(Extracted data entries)
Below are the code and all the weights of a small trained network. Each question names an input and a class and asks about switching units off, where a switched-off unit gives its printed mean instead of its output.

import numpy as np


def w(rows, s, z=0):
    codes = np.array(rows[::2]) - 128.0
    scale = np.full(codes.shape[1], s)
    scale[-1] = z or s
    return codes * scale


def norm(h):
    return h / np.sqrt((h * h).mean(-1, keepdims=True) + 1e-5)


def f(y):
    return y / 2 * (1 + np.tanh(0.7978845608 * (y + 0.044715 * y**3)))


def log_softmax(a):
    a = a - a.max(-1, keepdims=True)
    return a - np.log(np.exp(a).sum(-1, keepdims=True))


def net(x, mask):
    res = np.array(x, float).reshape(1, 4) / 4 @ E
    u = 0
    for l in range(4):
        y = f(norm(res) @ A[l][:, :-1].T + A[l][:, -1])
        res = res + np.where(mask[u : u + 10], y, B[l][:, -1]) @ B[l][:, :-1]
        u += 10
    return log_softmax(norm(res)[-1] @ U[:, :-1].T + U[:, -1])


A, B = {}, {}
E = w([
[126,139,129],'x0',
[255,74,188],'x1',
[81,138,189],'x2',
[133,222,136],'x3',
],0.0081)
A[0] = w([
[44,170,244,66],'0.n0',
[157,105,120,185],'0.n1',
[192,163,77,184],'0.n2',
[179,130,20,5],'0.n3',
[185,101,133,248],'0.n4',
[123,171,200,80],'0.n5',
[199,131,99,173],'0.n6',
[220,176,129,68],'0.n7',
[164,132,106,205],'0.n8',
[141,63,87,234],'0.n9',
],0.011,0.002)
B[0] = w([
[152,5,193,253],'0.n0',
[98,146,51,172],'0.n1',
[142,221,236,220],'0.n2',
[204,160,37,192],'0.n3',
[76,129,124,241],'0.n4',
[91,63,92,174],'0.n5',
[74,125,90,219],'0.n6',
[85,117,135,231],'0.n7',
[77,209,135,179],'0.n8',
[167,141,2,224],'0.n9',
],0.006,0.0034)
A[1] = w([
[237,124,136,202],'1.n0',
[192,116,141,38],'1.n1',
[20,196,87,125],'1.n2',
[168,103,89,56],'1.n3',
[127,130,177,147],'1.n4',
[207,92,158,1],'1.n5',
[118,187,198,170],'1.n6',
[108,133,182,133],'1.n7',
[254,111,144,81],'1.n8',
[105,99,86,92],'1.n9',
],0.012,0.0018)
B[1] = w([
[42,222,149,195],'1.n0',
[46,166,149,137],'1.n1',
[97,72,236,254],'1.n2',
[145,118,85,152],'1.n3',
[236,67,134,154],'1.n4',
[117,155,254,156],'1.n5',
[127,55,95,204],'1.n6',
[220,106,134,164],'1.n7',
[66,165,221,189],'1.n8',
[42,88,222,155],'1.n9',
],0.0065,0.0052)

PROBLEM STATEMENT> Type out the entries exactly as they appear above.

RESULT FOR THIS EXERCISE>
Below are the code and all the weights of a small trained network. Each question names an input and a class and asks about switching units off, where a switched-off unit gives its printed mean instead of its output.

import numpy as np


def w(rows, s, z=0):
    codes = np.array(rows[::2]) - 128.0
    scale = np.full(codes.shape[1], s)
    scale[-1] = z or s
    return codes * scale


def norm(h):
    return h / np.sqrt((h * h).mean(-1, keepdims=True) + 1e-5)


def f(y):
    return y / 2 * (1 + np.tanh(0.7978845608 * (y + 0.044715 * y**3)))


def log_softmax(a):
    a = a - a.max(-1, keepdims=True)
    return a - np.log(np.exp(a).sum(-1, keepdims=True))


def net(x, mask):
    res = np.array(x, float).reshape(1, 4) / 4 @ E
    u = 0
    for l in range(4):
        y = f(norm(res) @ A[l][:, :-1].T + A[l][:, -1])
        res = res + np.where(mask[u : u + 10], y, B[l][:, -1]) @ B[l][:, :-1]
        u += 10
    return log_softmax(norm(res)[-1] @ U[:, :-1].T + U[:, -1])


A, B = {}, {}
E = w([
[126,139,129],'x0',
[255,74,188],'x1',
[81,138,189],'x2',
[133,222,136],'x3',
],0.0081)
A[0] = w([
[44,170,244,66],'0.n0',
[157,105,120,185],'0.n1',
[192,163,77,184],'0.n2',
[179,130,20,5],'0.n3',
[185,101,133,248],'0.n4',
[123,171,200,80],'0.n5',
[199,131,99,173],'0.n6',
[220,176,129,68],'0.n7',
[164,132,106,205],'0.n8',
[141,63,87,234],'0.n9',
],0.011,0.002)
B[0] = w([
[152,5,193,253],'0.n0',
[98,146,51,172],'0.n1',
[142,221,236,220],'0.n2',
[204,160,37,192],'0.n3',
[76,129,124,241],'0.n4',
[91,63,92,174],'0.n5',
[74,125,90,219],'0.n6',
[85,117,135,231],'0.n7',
[77,209,135,179],'0.n8',
[167,141,2,224],'0.n9',
],0.006,0.0034)
A[1] = w([
[237,124,136,202],'1.n0',
[192,116,141,38],'1.n1',
[20,196,87,125],'1.n2',
[168,103,89,56],'1.n3',
[127,130,177,147],'1.n4',
[207,92,158,1],'1.n5',
[118,187,198,170],'1.n6',
[108,133,182,133],'1.n7',
[254,111,144,81],'1.n8',
[105,99,86,92],'1.n9',
],0.012,0.0018)
B[1] = w([
[42,222,149,195],'1.n0',
[46,166,149,137],'1.n1',
[97,72,236,254],'1.n2',
[145,118,85,152],'1.n3',
[236,67,134,154],'1.n4',
[117,155,254,156],'1.n5',
[127,55,95,204],'1.n6',
[220,106,134,164],'1.n7',
[66,165,221,189],'1.n8',
[42,88,222,155],'1.n9',
],0.0065,0.0052)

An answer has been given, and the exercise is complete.